> _The problem_
Once you have read the data below, please repeat all of it exactly.

===== Record excerpts =====

Each row of a before or after table is a point. The points were changed in one or more steps. Then noise was added and the rows were shuffled. The steps act on how far a point lies along the listed directions, d1 being the first. Name the steps. A step turns or swaps two directions, mirrors them in a line or flattens them onto one, adds a multiple of one to another, or multiplies one. Angles are multiples of 10 degrees, from the lower direction toward the higher: turns from -170 to 170, lines from 10 to 170 but not 90. Use the fewest steps. Two steps may share a direction if one is a turn and the other turns, adds or multiplies; they go together, in the order done. Otherwise the lowest direction goes first.
In the rows, zero is written as 128.

Directions:
(1): [153 159]
(2): [ 97 153]
Before:
[[109 103]
 [164 109]
 [ 59  81]
 [121 145]
 [112 118]
 [101 126]
 [142  98]
 [157  99]
 [140 144]]
After:
[[158 122]
 [122 146]
 [124  87]
 [210 137]
 [137  96]
 [114  90]
 [150 144]
 [109 133]
 [146 131]]
Steps: mirror d1 and d2 in the line at 60 degrees

Directions:
(1): [ 96 118  93]
(2): [149  85 121]
(3): [158 148  95]
Before:
[[ 94  89 110]
 [144 196 149]
 [140 147 117]
 [117 111 114]
 [135 110 140]
 [ 82 174 190]
 [143 156 171]
 [123 124 157]
 [129 148 110]
 [102 140 139]
 [138 114  81]]
After (11 x 3):
[[ 79 127 130]
 [118 134 152]
 [165 115 192]
 [132 117 109]
 [155 125 115]
 [146 152 132]
 [112 139 113]
 [104 162  90]
 [122 120 150]
 [209 165 147]
 [172 108 147]]
Steps: turn d1 and d2 by -70 degrees; multiply d3 by -1

Directions:
(1): [156 115 110  84]
(2): [154 108  98 162]
(3): [160 114 172 134]
(4): [101  79 133 124]
Before:
[[100 138 108  94]
 [ 52 153 138 103]
 [125 132 112 120]
 [135 100 111 103]
 [ 15 144 154 134]
 [106 111 146 105]
 [ 97 129 113 107]
 [127 184 139 133]
 [139  97 133 155]
 [150 135 163 123]
 [149  90 115 119]
 [132 112 135 136]]
After, 12 rows:
[[139  99 117 105]
 [ 14 151 134 111]
 [129 187 133 130]
 [138 102 130 163]
 [129 112 132 140]
 [ 57 152 130  90]
 [106 108 146 103]
 [128 128 112 115]
 [105 130 110  84]
 [140 138 170 135]
 [153  87 125 122]
 [108 123 118  97]]
Steps: turn d1 and d3 by 20 degrees

Directions:
(1): [153 119  76 127 127 165]
(2): [143 157 118  76 152 110]
(3): [144 110 101 152 144  77]
(4): [ 70 113 104 118 151 130]
(5): [124 175 125 165 161 140]
(6): [110 161 102 130  80 111]
Before, 13 rows:
[[143 116 117 103  92  87]
 [115 144 111 151 137 181]
 [ 98 124 123 143 121 177]
 [105 109 139 124 103 186]
 [115 106 130 164 135 183]
 [102 132 134 114 113  89]
 [ 94  90 121 107 181  90]
 [114 111 138 146 139 178]
 [132 115 138 131 122 183]
 [ 97 141 102  78 107  96]
 [ 91 123 143 105 107  82]
 [122 134 156 126 163 190]
 [117 138 140 130 109  73]]
After (13 x 6):
[[103 124  89 167 117 125]
 [157  77 149  88 128 113]
 [115 102 155 110 149  99]
 [129 132  94 151  88 129]
 [102 138 101 159  99 140]
 [118 151  84 175 136 141]
 [130 107 176 120 153 107]
 [107  89 160 101 140  89]
 [ 65 123 146  74 139 148]
 [104 183  92 153  95 124]
 [102 135  98 175 100 153]
 [125  90 118  83 162  89]
 [113 105  87 154  86 111]]
Steps: turn d3 and d6 by -130 degrees; multiply d5 by 1.3

Directions:
(1): [128 170 108 131 153 185 117 115]
(2): [153 122 116 179 115 122  77 132]
(3): [ 99  98  96 142 173 127 130 165]
(4): [189 120 141 113 173 121 131 132]
Before (9 x 8):
[[125 125  98 138 143 127 147 152]
 [141 139 124  94 164 159 153 132]
 [130  94 139 132 129  85 138 133]
 [144 138 128  91 187 162 159 133]
 [141  92 124 136 141 108 119 146]
 [157 160 127 121 149 170 125 124]
 [100 165 118 135  71 140 137 100]
 [111 131  88 152 136 156 107 151]
 [130 153 111 142 119 144 118 114]]
After:
[[129 162 124 118 133 174 134 120]
 [ 76 101 121 119 114 118 147 144]
 [ 99 100 134 131 110  88 140 129]
 [ 82 145  99 147  98 164 115 129]
 [ 47 148  98 159  93 174 117 129]
 [250 144 137 132 161 123 114 110]
 [ 81 127  88 151 106 132 142 148]
 [166 151 124 118 153 139 134 117]
 [ 99 135  95 130 141 160 128 148]]
Steps: turn d2 and d4 by 140 degrees; add -1.5 times d3 to d4

Directions:
(1): [161 154 160 127 176  95 105 116 145]
(2): [102 112 116  95 183 134 125 145  89]
(3): [165 116 173 143 128 148 164 143  90]
(4): [106 190 115 155 147 143 163 124 122]
(5): [143 119  96 154 132  78 145 176 128]
(6): [ 94 146 160 109  98  79 134 123  98]
Before (9 x 9):
[[ 99 143 120 102 132 144 118 118 125]
 [106 165 135 118  99 138 134  84 133]
 [141 115 141 132 115 114 147 135 125]
 [113 139 157 111  75 119  98  97 145]
 [151 141 118 133 138  95 125 131 171]
 [147 136 185 114 122 144 115 111 127]
 [163 131 144 171 121 150 163 138 129]
 [154 126 159 129 142 128  95 105 160]
 [159  62 150 133 124 171 125 147 117]]
After (9 x 9):
[[163 121 140 131 164 142  85 105 174]
 [124 150 154 131 112 114 144 112 130]
 [185  93 136 165 145 241 123 113 165]
 [106 116 131  95  83  48 115 128 116]
 [154 126 188 111 107  97  99 120 139]
 [ 73 142 173  77  65  52  87 104 117]
 [109 103 119  98 118 115 123 150 106]
 [136 159 109 128 166 130 125 117 173]
 [192 133 120 186 138 154 136 130 180]]
Steps: turn d2 and d3 by 40 degrees; add -0.5 times d2 to d1; swap d4 and d5; multiply d6 by 3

=====

> _Exercise response_
Each row of a before or after table is a point. The points were changed in one or more steps. Then noise was added and the rows were shuffled. The steps act on how far a point lies along the listed directions, d1 being the first. Name the steps. A step turns or swaps two directions, mirrors them in a line or flattens them onto one, adds a multiple of one to another, or multiplies one. Angles are multiples of 10 degrees, from the lower direction toward the higher: turns from -170 to 170, lines from 10 to 170 but not 90. Use the fewest steps. Two steps may share a direction if one is a turn and the other turns, adds or multiplies; they go together, in the order done. Otherwise the lowest direction goes first.
In the rows, zero is written as 128.

Directions:
(1): [153 159]
(2): [ 97 153]
Before:
[[109 103]
 [164 109]
 [ 59  81]
 [121 145]
 [112 118]
 [101 126]
 [142  98]
 [157  99]
 [140 144]]
After:
[[158 122]
 [122 146]
 [124  87]
 [210 137]
 [137  96]
 [114  90]
 [150 144]
 [109 133]
 [146 131]]
Steps: mirror d1 and d2 in the line at 60 degrees

Directions:
(1): [ 96 118  93]
(2): [149  85 121]
(3): [158 148  95]
Before:
[[ 94  89 110]
 [144 196 149]
 [140 147 117]
 [117 111 114]
 [135 110 140]
 [ 82 174 190]
 [143 156 171]
 [123 124 157]
 [129 148 110]
 [102 140 139]
 [138 114  81]]
After (11 x 3):
[[ 79 127 130]
 [118 134 152]
 [165 115 192]
 [132 117 109]
 [155 125 115]
 [146 152 132]
 [112 139 113]
 [104 162  90]
 [122 120 150]
 [209 165 147]
 [172 108 147]]
Steps: turn d1 and d2 by -70 degrees; multiply d3 by -1

Directions:
(1): [156 115 110  84]
(2): [154 108  98 162]
(3): [160 114 172 134]
(4): [101  79 133 124]
Before:
[[100 138 108  94]
 [ 52 153 138 103]
 [125 132 112 120]
 [135 100 111 103]
 [ 15 144 154 134]
 [106 111 146 105]
 [ 97 129 113 107]
 [127 184 139 133]
 [139  97 133 155]
 [150 135 163 123]
 [149  90 115 119]
 [132 112 135 136]]
After, 12 rows:
[[139  99 117 105]
 [ 14 151 134 111]
 [129 187 133 130]
 [138 102 130 163]
 [129 112 132 140]
 [ 57 152 130  90]
 [106 108 146 103]
 [128 128 112 115]
 [105 130 110  84]
 [140 138 170 135]
 [153  87 125 122]
 [108 123 118  97]]
Steps: turn d1 and d3 by 20 degrees

Directions:
(1): [153 119  76 127 127 165]
(2): [143 157 118  76 152 110]
(3): [144 110 101 152 144  77]
(4): [ 70 113 104 118 151 130]
(5): [124 175 125 165 161 140]
(6): [110 161 102 130  80 111]
Before, 13 rows:
[[143 116 117 103  92  87]
 [115 144 111 151 137 181]
 [ 98 124 123 143 121 177]
 [105 109 139 124 103 186]
 [115 106 130 164 135 183]
 [102 132 134 114 113  89]
 [ 94  90 121 107 181  90]
 [114 111 138 146 139 178]
 [132 115 138 131 122 183]
 [ 97 141 102  78 107  96]
 [ 91 123 143 105 107  82]
 [122 134 156 126 163 190]
 [117 138 140 130 109  73]]
After (13 x 6):
[[103 124  89 167 117 125]
 [157  77 149  88 128 113]
 [115 102 155 110 149  99]
 [129 132  94 151  88 129]
 [102 138 101 159  99 140]
 [118 151  84 175 136 141]
 [130 107 176 120 153 107]
 [107  89 160 101 140  89]
 [ 65 123 146  74 139 148]
 [104 183  92 153  95 124]
 [102 135  98 175 100 153]
 [125  90 118  83 162  89]
 [113 105  87 154  86 111]]
Steps: turn d3 and d6 by -130 degrees; multiply d5 by 1.3

Directions:
(1): [128 170 108 131 153 185 117 115]
(2): [153 122 116 179 115 122  77 132]
(3): [ 99  98  96 142 173 127 130 165]
(4): [189 120 141 113 173 121 131 132]
Before (9 x 8):
[[125 125  98 138 143 127 147 152]
 [141 139 124  94 164 159 153 132]
 [130  94 139 132 129  85 138 133]
 [144 138 128  91 187 162 159 133]
 [141  92 124 136 141 108 119 146]
 [157 160 127 121 149 170 125 124]
 [100 165 118 135  71 140 137 100]
 [111 131  88 152 136 156 107 151]
 [130 153 111 142 119 144 118 114]]
After:
[[129 162 124 118 133 174 134 120]
 [ 76 101 121 119 114 118 147 144]
 [ 99 100 134 131 110  88 140 129]
 [ 82 145  99 147  98 164 115 129]
 [ 47 148  98 159  93 174 117 129]
 [250 144 137 132 161 123 114 110]
 [ 81 127  88 151 106 132 142 148]
 [166 151 124 118 153 139 134 117]
 [ 99 135  95 130 141 160 128 148]]
Steps: turn d2 and d4 by 140 degrees; add -1.5 times d3 to d4

Directions:
(1): [161 154 160 127 176  95 105 116 145]
(2): [102 112 116  95 183 134 125 145  89]
(3): [165 116 173 143 128 148 164 143  90]
(4): [106 190 115 155 147 143 163 124 122]
(5): [143 119  96 154 132  78 145 176 128]
(6): [ 94 146 160 109  98  79 134 123  98]
Before (9 x 9):
[[ 99 143 120 102 132 144 118 118 125]
 [106 165 135 118  99 138 134  84 133]
 [141 115 141 132 115 114 147 135 125]
 [113 139 157 111  75 119  98  97 145]
 [151 141 118 133 138  95 125 131 171]
 [147 136 185 114 122 144 115 111 127]
 [163 131 144 171 121 150 163 138 129]
 [154 126 159 129 142 128  95 105 160]
 [159  62 150 133 124 171 125 147 117]]
After (9 x 9):
[[163 121 140 131 164 142  85 105 174]
 [124 150 154 131 112 114 144 112 130]
 [185  93 136 165 145 241 123 113 165]
 [106 116 131  95  83  48 115 128 116]
 [154 126 188 111 107  97  99 120 139]
 [ 73 142 173  77  65  52  87 104 117]
 [109 103 119  98 118 115 123 150 106]
 [136 159 109 128 166 130 125 117 173]
 [192 133 120 186 138 154 136 130 180]]
Steps: turn d2 and d3 by 40 degrees; add -0.5 times d2 to d1; swap d4 and d5; multiply d6 by 3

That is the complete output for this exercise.